**Entries taken from a collection**
(in the rows, 128 means zero)
Rotation paths and how fast each direction turns (degrees each step)
Each turn is a multiple of 5 degrees from 10 to 175, or 0.
Each row of a path follows its step; steps can be skipped.
Path 1:
step 5: [113, 158, 153, 148, 108, 106, 116, 162, 133, 114, 146, 113, 112, 169, 112,
 126, 199, 109, 147,  92,  99, 121, 161, 131, 103, 129, 120, 107, 123, 105,
 121, 133, 104, 119, 178, 110, 133, 163,  77, 160, 164, 135, 122, 135, 131,
 153, 148, 138, 137, 121]
step 7: [141, 103, 117, 151, 133,  99, 144, 111, 135, 155, 147,  99, 140, 123, 143,
  91, 121, 102, 117, 100, 129, 178, 163, 148, 117, 136, 130, 150, 144, 152,
  95, 105, 108,  52, 136, 115,  91, 131, 122, 112, 126, 120, 138, 138, 107,
 116, 102,  77, 162, 140]
step 9: [112,  92, 128, 139,  97, 129, 123, 114,  71, 120, 107, 168, 155, 125, 134,
 139,  96, 102, 104, 131, 152, 120, 126,  95, 132, 129, 161, 110, 129, 112,
 184, 137, 120, 126, 156, 133, 142, 121, 136, 141, 126, 113, 138, 134, 102,
  82, 138,  49, 122, 109]
step 10: [105, 153, 135, 101, 109, 156, 119, 137, 114, 182, 118, 141, 109,  89, 163,
 128, 122, 127, 180, 124, 135, 121,  97, 139, 103, 127, 110, 132, 105, 150,
  76, 164, 134,  75, 119, 124, 170, 104, 128, 105, 107, 147, 120, 150, 101,
 145, 133, 150, 101, 111]
step 11: [136, 126, 123, 119, 130, 153, 131, 132, 111,  90, 109, 159, 131, 173, 105,
 107, 150, 163, 127, 131, 123, 109, 100,  90, 107, 147, 148, 162, 120, 106,
 126,  92, 177, 142,  86, 135, 108, 152, 113,  71, 126, 149, 162,  93, 140,
  89, 120, 128, 110, 143]
step 13: [126, 166, 128, 111, 151, 123, 101,  96, 191, 166, 110, 138, 152, 125, 104,
 116, 139, 159, 106, 174, 126, 119, 142, 131, 140, 109, 103, 159, 164,  77,
 142, 115, 161, 138, 114, 129, 176, 117, 155, 127, 119, 140, 138, 134, 113,
 165, 126, 128, 162, 137]
step 14: [ 98, 126, 122,  99, 122, 144, 162, 137, 145, 116, 144,  69, 119, 177,  98,
 142, 133, 111, 134,  97, 183, 136, 148, 125, 104, 141, 133,  80, 197, 119,
  99, 129, 132, 117, 136, 107,  82, 162, 120, 136, 141, 115, 120, 128, 134,
 128, 125, 117, 141, 129]
step 17: [148, 179, 175, 122, 144, 126, 117,  86,  91, 118, 192, 114, 156, 112, 178,
 136,  98, 100, 124, 120, 159, 123, 134, 143, 109, 154, 123, 130, 106, 151,
  76, 134, 131, 149, 133, 151, 123, 140, 128, 131, 118, 126, 127, 113, 131,
 146, 141, 156,  92, 106]
step 19: [122, 114, 126, 142, 104, 115, 131, 147,  74, 183, 112, 124,  93, 155, 141,
 144, 153,  61, 153, 145, 121, 127, 131, 111, 129, 116,  98, 157, 121, 163,
 116, 163, 131, 168, 130, 125, 125, 116, 139,  98, 108, 157, 116, 185, 147,
 148, 128, 131, 133, 126]
[128, 127, 140, 125, 129, 118, 122, 125, 129, 132, 129, 120, 136, 125, 126,
 126, 122, 126, 130, 123, 130, 134, 133, 123, 140, 135, 126, 131, 123, 124,
 127, 146, 121, 130, 126, 135, 120, 119, 109, 131, 113, 129, 128, 126, 123,
 108, 131, 129, 127, 136]
40
[129, 128, 122, 135, 145, 122, 125, 109, 121, 124, 125, 115, 123, 139, 125,
 132, 136, 128, 127, 131, 118, 121, 131, 136, 130, 133, 127, 117, 119, 136,
 119, 138, 136, 135, 133, 133, 126, 125, 134, 132, 124, 115, 127, 128, 134,
 133, 134, 129, 135, 127]
25
[132, 136, 118, 128, 125, 123, 127, 123, 115, 132, 121, 133, 146, 117, 127,
 126, 111, 120, 129, 125, 123, 137, 128, 131, 135, 137, 136, 115, 131, 142,
 124, 128, 132, 123, 128, 127, 133, 134, 132, 132, 142, 127, 129, 123, 134,
 123, 123, 129, 119, 132]
45
[116, 133, 122, 119, 136, 132, 127, 121, 147, 128, 123, 128, 129, 122, 132,
 137, 140, 127, 135, 133, 127, 125, 126, 135, 129, 124, 127, 126, 129, 129,
 130, 129, 137, 137, 118, 111, 126, 140, 123, 140, 131, 133, 131, 128, 127,
 112, 127, 123, 122, 133]
35
[118, 123, 121, 118, 132, 125, 124, 137, 131, 131, 117, 128, 143, 133, 123,
 127, 138, 129, 117, 131, 121, 134, 130, 135, 123, 134, 134, 126, 132, 126,
 121, 119, 126, 136, 126, 140, 126, 120, 118, 122, 135, 137, 121, 142, 128,
 133, 142, 134, 123, 128]
45
[135, 123, 123, 124, 122, 149, 127, 131, 117, 133, 129, 109, 137, 127, 121,
 130, 138, 134, 129, 128, 132, 137, 133, 125, 122, 136, 130, 144, 122, 133,
 133, 134, 122, 129, 130, 122, 129, 132, 133, 137, 133, 127, 127, 124, 125,
 131, 135, 115, 129, 136]
155
Path 2:
step 0: [133,  71, 127, 121, 151, 158, 163, 119, 126, 160, 156, 150, 148, 145, 153,
 114,  80, 112, 115, 142, 164, 146, 122,  99, 167, 163,  92, 153, 118, 138,
 148, 105, 144, 120, 163, 110, 104, 148, 114, 135, 113, 115, 158, 161, 122,
 124,  79, 126, 109, 104]
step 3: [147,  82, 100, 119, 128, 123, 166, 133,  99, 123, 150, 155, 106, 134, 130,
 121, 141, 119, 117, 162, 185, 151, 143, 127, 102, 141,  82, 115, 142,  81,
 114, 135, 105, 118, 161, 133, 135, 128, 131, 144, 119, 162, 138,  96, 110,
 111,  53, 122, 138, 145]
step 5: [146,  80, 140, 124, 144, 129, 133, 110,  96, 111, 149, 183,  99, 119, 139,
  66,  84, 108, 157, 127, 106, 133,  92, 129, 108, 131, 128, 174, 129, 105,
 141, 141, 142, 105, 127, 102, 112, 149, 142, 124, 162, 148, 132, 167, 162,
 146, 111, 161, 136, 116]
step 8: [132, 100, 103, 146, 115, 102, 114, 115, 120, 143, 124, 185, 104, 128, 159,
  92,  75, 116,  92, 141, 162, 135, 160, 135, 114, 106,  99, 172, 102,  98,
 140, 149, 156, 118, 152, 144, 173, 137, 100, 120, 136, 132, 158, 124, 111,
 145, 132, 131, 174, 135]
step 11: [102, 144, 135, 141, 130, 108, 170, 146,  91,  89, 198, 178,  97, 156, 139,
 115,  88, 100, 139, 123, 144, 132, 113, 163, 126, 129,  94, 127,  77, 117,
 119, 146, 137, 135, 132, 124, 136, 122, 103,  93, 107, 108, 155, 121, 155,
 138, 112, 110, 136, 128]
step 17: [134, 154, 143, 130,  93, 126, 134,  91, 110, 134, 139, 161, 136, 139, 138,
  86, 126, 162, 132, 112, 143, 104,  88, 126, 177, 152,  87,  99, 113, 138,
 166, 158, 100, 121, 123, 113, 140, 117,  95, 103,  91, 133, 150, 150, 134,
 173, 106, 158,  98,  91]
step 18: [138, 145, 105, 125, 129, 141, 111,  86, 145, 126, 145, 191, 108, 138, 132,
  88, 101, 125, 148, 145, 143, 157, 138, 132, 118, 153, 139, 150, 105, 120,
 164, 167, 121,  89, 162, 109, 117, 133,  73,  97, 133, 172, 169, 128, 168,
 123, 109, 123, 129, 136]
step 19: [113, 106,  77, 131, 124, 117, 126,  99, 125, 132, 133, 135,  83, 123, 138,
 122, 130, 109, 117, 109, 197, 174, 106, 130, 123, 165,  83,  96, 127, 150,
 139, 169, 132, 129, 179,  98, 101, 111, 117, 131, 125, 117, 149, 109, 118,
 129, 131,  96, 116, 167]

**ACTIVITY**
How many lines of the records contain the word "degrees"? Reply with the number and nothing else.

**EXERCISE ANSWER**
2